◆ **WHAT NEEDS TO BE DONE**
Each record beneath this line should be returned exactly as it is.

##### EXERCISE DATA #####

Each row is a point. Any point is a mix of the corners, with weights that add up to 1. It lies inside the corners' shape when no weight is negative. Say inside or outside, and name the corners with a negative weight.

Corners:
(1): [95, -15]
(2): [6, 36]
(3): [-67, -14]
Points:
[21, -21] => outside (2)
[9, 31] => inside
[7, 32] => inside
[28, 20] => inside
[-30, 29] => outside (1)
[25, -13] => inside

Corners:
(1): [-18, 2, 13, 28, -19, -53, -23, 5, 76]
(2): [-33, -3, 21, 36, -10, -9, -29, 3, -8]
(3): [-24, 26, 95, -56, -21, -13, 27, -4, 7]
(4): [-33, -23, -32, 45, -7, 33, -8, 32, -1]
(5): [-34, 33, 27, -85, 36, 8, 2, 8, -8]
(6): [-49, 4, -6, 25, -1, -23, 44, 6, -35]
(7): [-10, 34, 29, -43, -27, 25, 13, -49, -30]
(8): [93, -83, 64, 17, 3, 9, -20, 7, 37]
(9): [-40, 14, -27, -23, -28, -26, 8, 32, -50]
(10): [-38, -83, -19, 40, 5, 26, -19, 14, 16]
Points:
[7, -15, 35, -12, -3, -9, -4, 3, 10] => outside (4)
[-39, 17, 13, -18, -11, 1, -5, 0, -2] => outside (6, 8)
[-20, -26, 21, -4, -19, 23, -7, 1, -18] => outside (1, 5, 6)
[-45, 13, 0, -10, -12, -6, 7, 6, -19] => outside (8)
[-17, -9, 36, -11, -1, -16, 8, -4, 31] => outside (2, 4, 9)
[-27, 12, 30, 5, -7, -25, 2, 17, 5] => outside (7, 10)

Corners:
(1): [30, 48, 8, 5, 2, -44, -34, 30, -1, -57, -3, -34, -6, 23, 8, 2, -31, 23, 2, 17]
(2): [-6, 7, -23, 6, 12, -12, -41, -14, 7, 21, 41, 55, 17, -46, 32, 68, 11, 11, -7, 30]
(3): [6, 33, 6, 39, -17, -26, -2, 13, -59, -32, 35, -82, -12, -33, 25, -1, 11, 26, -7, 6]
(4): [-33, -11, 80, -23, -13, 33, 6, 28, 54, 84, -76, -11, -50, -18, 20, 20, 8, 7, -48, 12]
(5): [-18, 41, 3, -2, 67, -6, -9, -28, 11, -33, 61, 13, 57, 24, 29, 28, -5, -3, 7, -39]
(6): [-46, -29, 53, -27, -9, 56, 6, 32, 14, 49, -52, 24, -48, -49, -15, -16, -17, -21, 13, -20]
(7): [-57, -13, 57, -25, -45, 42, 5, 44, 47, 33, -84, 4, -43, -57, 40, -16, 7, 7, -8, -16]
(8): [35, -30, 0, 34, -17, -11, 0, 17, 35, -10, 12, 16, -12, 12, 33, -7, 57, 12, 25, -28]
(9): [39, 53, -48, 55, 38, -19, -20, -25, -27, -8, 0, 23, 30, 31, 43, 23, -11, -12, -33, -21]
(10): [-46, 33, 16, 12, -33, -11, 18, 25, -23, -60, 26, -22, 11, 16, -20, 27, 37, 43, 22, 21]
(11): [18, 19, 4, 50, 48, 21, -95, -59, -5, -27, 37, -2, -2, 28, 31, 16, 12, -20, -24, 9]
(12): [-57, -14, -9, -24, -48, 52, 22, 40, 64, 61, -40, -53, -28, -51, -4, 3, 0, 15, -3, 37]
(13): [27, 16, 18, 28, 33, 43, 26, -14, 10, -66, -25, -28, 12, -23, -7, 35, 4, 15, 2, -21]
(14): [8, 18, -16, -22, -1, -6, -19, -92, 20, -6, 43, 32, -29, 35, 21, 36, 4, 33, -17, -25]
(15): [-23, 14, 11, 62, 25, -34, -18, -68, 39, -24, 35, 18, -8, 19, 23, 19, -36, -12, 2, -35]
(16): [-45, -32, 32, -14, -75, 59, 38, 29, 34, 24, -17, -22, -6, -12, 18, 30, -29, -28, 11, 21]
(17): [-2, 17, -18, 10, -11, -16, -30, 23, 0, -48, 21, -21, 15, 21, -6, 70, -5, -12, 4, -53]
(18): [37, 65, 14, 47, 13, 14, -54, -47, -1, -15, 23, 16, 39, -20, 7, 16, 48, -29, -41, 6]
(19): [-43, -17, 31, -52, 2, 3, 28, 16, 50, 53, -90, -1, -65, -32, 30, 26, 1, -29, 7, 30]
(20): [-20, 12, -16, 1, 7, -4, 28, 27, 25, -54, 38, -2, -14, 2, -4, 28, 17, -6, -31, -5]
(21): [3, -41, -18, 18, -19, -36, -18, 2, -9, -40, 20, -38, 52, -7, -2, 23, 17, 23, -7, -19]
Points:
[-16, 5, 11, -1, 12, 14, 9, -17, 13, 2, -4, 18, 5, -19, 17, 41, -12, -21, -17, -28] => outside (1, 8, 10, 11, 12)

#####

◆ **SOLUTION TO THE EXERCISE**
Each row is a point. Any point is a mix of the corners, with weights that add up to 1. It lies inside the corners' shape when no weight is negative. Say inside or outside, and name the corners with a negative weight.

Corners:
(1): [95, -15]
(2): [6, 36]
(3): [-67, -14]
Points:
[21, -21] => outside (2)
[9, 31] => inside
[7, 32] => inside
[28, 20] => inside
[-30, 29] => outside (1)
[25, -13] => inside

Corners:
(1): [-18, 2, 13, 28, -19, -53, -23, 5, 76]
(2): [-33, -3, 21, 36, -10, -9, -29, 3, -8]
(3): [-24, 26, 95, -56, -21, -13, 27, -4, 7]
(4): [-33, -23, -32, 45, -7, 33, -8, 32, -1]
(5): [-34, 33, 27, -85, 36, 8, 2, 8, -8]
(6): [-49, 4, -6, 25, -1, -23, 44, 6, -35]
(7): [-10, 34, 29, -43, -27, 25, 13, -49, -30]
(8): [93, -83, 64, 17, 3, 9, -20, 7, 37]
(9): [-40, 14, -27, -23, -28, -26, 8, 32, -50]
(10): [-38, -83, -19, 40, 5, 26, -19, 14, 16]
Points:
[7, -15, 35, -12, -3, -9, -4, 3, 10] => outside (4)
[-39, 17, 13, -18, -11, 1, -5, 0, -2] => outside (6, 8)
[-20, -26, 21, -4, -19, 23, -7, 1, -18] => outside (1, 5, 6)
[-45, 13, 0, -10, -12, -6, 7, 6, -19] => outside (8)
[-17, -9, 36, -11, -1, -16, 8, -4, 31] => outside (2, 4, 9)
[-27, 12, 30, 5, -7, -25, 2, 17, 5] => outside (7, 10)

Corners:
(1): [30, 48, 8, 5, 2, -44, -34, 30, -1, -57, -3, -34, -6, 23, 8, 2, -31, 23, 2, 17]
(2): [-6, 7, -23, 6, 12, -12, -41, -14, 7, 21, 41, 55, 17, -46, 32, 68, 11, 11, -7, 30]
(3): [6, 33, 6, 39, -17, -26, -2, 13, -59, -32, 35, -82, -12, -33, 25, -1, 11, 26, -7, 6]
(4): [-33, -11, 80, -23, -13, 33, 6, 28, 54, 84, -76, -11, -50, -18, 20, 20, 8, 7, -48, 12]
(5): [-18, 41, 3, -2, 67, -6, -9, -28, 11, -33, 61, 13, 57, 24, 29, 28, -5, -3, 7, -39]
(6): [-46, -29, 53, -27, -9, 56, 6, 32, 14, 49, -52, 24, -48, -49, -15, -16, -17, -21, 13, -20]
(7): [-57, -13, 57, -25, -45, 42, 5, 44, 47, 33, -84, 4, -43, -57, 40, -16, 7, 7, -8, -16]
(8): [35, -30, 0, 34, -17, -11, 0, 17, 35, -10, 12, 16, -12, 12, 33, -7, 57, 12, 25, -28]
(9): [39, 53, -48, 55, 38, -19, -20, -25, -27, -8, 0, 23, 30, 31, 43, 23, -11, -12, -33, -21]
(10): [-46, 33, 16, 12, -33, -11, 18, 25, -23, -60, 26, -22, 11, 16, -20, 27, 37, 43, 22, 21]
(11): [18, 19, 4, 50, 48, 21, -95, -59, -5, -27, 37, -2, -2, 28, 31, 16, 12, -20, -24, 9]
(12): [-57, -14, -9, -24, -48, 52, 22, 40, 64, 61, -40, -53, -28, -51, -4, 3, 0, 15, -3, 37]
(13): [27, 16, 18, 28, 33, 43, 26, -14, 10, -66, -25, -28, 12, -23, -7, 35, 4, 15, 2, -21]
(14): [8, 18, -16, -22, -1, -6, -19, -92, 20, -6, 43, 32, -29, 35, 21, 36, 4, 33, -17, -25]
(15): [-23, 14, 11, 62, 25, -34, -18, -68, 39, -24, 35, 18, -8, 19, 23, 19, -36, -12, 2, -35]
(16): [-45, -32, 32, -14, -75, 59, 38, 29, 34, 24, -17, -22, -6, -12, 18, 30, -29, -28, 11, 21]
(17): [-2, 17, -18, 10, -11, -16, -30, 23, 0, -48, 21, -21, 15, 21, -6, 70, -5, -12, 4, -53]
(18): [37, 65, 14, 47, 13, 14, -54, -47, -1, -15, 23, 16, 39, -20, 7, 16, 48, -29, -41, 6]
(19): [-43, -17, 31, -52, 2, 3, 28, 16, 50, 53, -90, -1, -65, -32, 30, 26, 1, -29, 7, 30]
(20): [-20, 12, -16, 1, 7, -4, 28, 27, 25, -54, 38, -2, -14, 2, -4, 28, 17, -6, -31, -5]
(21): [3, -41, -18, 18, -19, -36, -18, 2, -9, -40, 20, -38, 52, -7, -2, 23, 17, 23, -7, -19]
Points:
[-16, 5, 11, -1, 12, 14, 9, -17, 13, 2, -4, 18, 5, -19, 17, 41, -12, -21, -17, -28] => outside (1, 8, 10, 11, 12)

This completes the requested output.